Source data:
============

Here is a tiny trained network, its code and every weight. The questions are about switching its units off for an input and a class, where a switched-off unit gives its printed mean instead of its output.

import numpy as np


def w(rows, s, z=0):
    codes = np.array(rows[::2]) - 128.0
    scale = np.full(codes.shape[1], s)
    scale[-1] = z or s
    return codes * scale


def norm(h):
    return h / np.sqrt((h * h).mean(-1, keepdims=True) + 1e-5)


def f(y):
    return np.maximum(y, 0)


def log_softmax(a):
    a = a - a.max(-1, keepdims=True)
    return a - np.log(np.exp(a).sum(-1, keepdims=True))


def net(x, mask):
    res = np.array(x, float).reshape(1, 3) / 4 @ E
    u = 0
    for l in range(4):
        y = f(norm(res) @ A[l][:, :-1].T + A[l][:, -1])
        res = res + np.where(mask[u : u + 5], y, B[l][:, -1]) @ B[l][:, :-1]
        u += 5
    return log_softmax(norm(res)[-1] @ U[:, :-1].T + U[:, -1])


A, B = {}, {}
E = w([
[164,138,97,141,215,185,69,61,209],'x0',
[97,218,42,101,174,174,215,44,34],'x1',
[3,88,188,206,106,221,52,162,109],'x2',
],0.003)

============

Work to complete » Retype every record without alteration.

Result of the exercise »
Here is a tiny trained network, its code and every weight. The questions are about switching its units off for an input and a class, where a switched-off unit gives its printed mean instead of its output.

import numpy as np


def w(rows, s, z=0):
    codes = np.array(rows[::2]) - 128.0
    scale = np.full(codes.shape[1], s)
    scale[-1] = z or s
    return codes * scale


def norm(h):
    return h / np.sqrt((h * h).mean(-1, keepdims=True) + 1e-5)


def f(y):
    return np.maximum(y, 0)


def log_softmax(a):
    a = a - a.max(-1, keepdims=True)
    return a - np.log(np.exp(a).sum(-1, keepdims=True))


def net(x, mask):
    res = np.array(x, float).reshape(1, 3) / 4 @ E
    u = 0
    for l in range(4):
        y = f(norm(res) @ A[l][:, :-1].T + A[l][:, -1])
        res = res + np.where(mask[u : u + 5], y, B[l][:, -1]) @ B[l][:, :-1]
        u += 5
    return log_softmax(norm(res)[-1] @ U[:, :-1].T + U[:, -1])


A, B = {}, {}
E = w([
[164,138,97,141,215,185,69,61,209],'x0',
[97,218,42,101,174,174,215,44,34],'x1',
[3,88,188,206,106,221,52,162,109],'x2',
],0.003)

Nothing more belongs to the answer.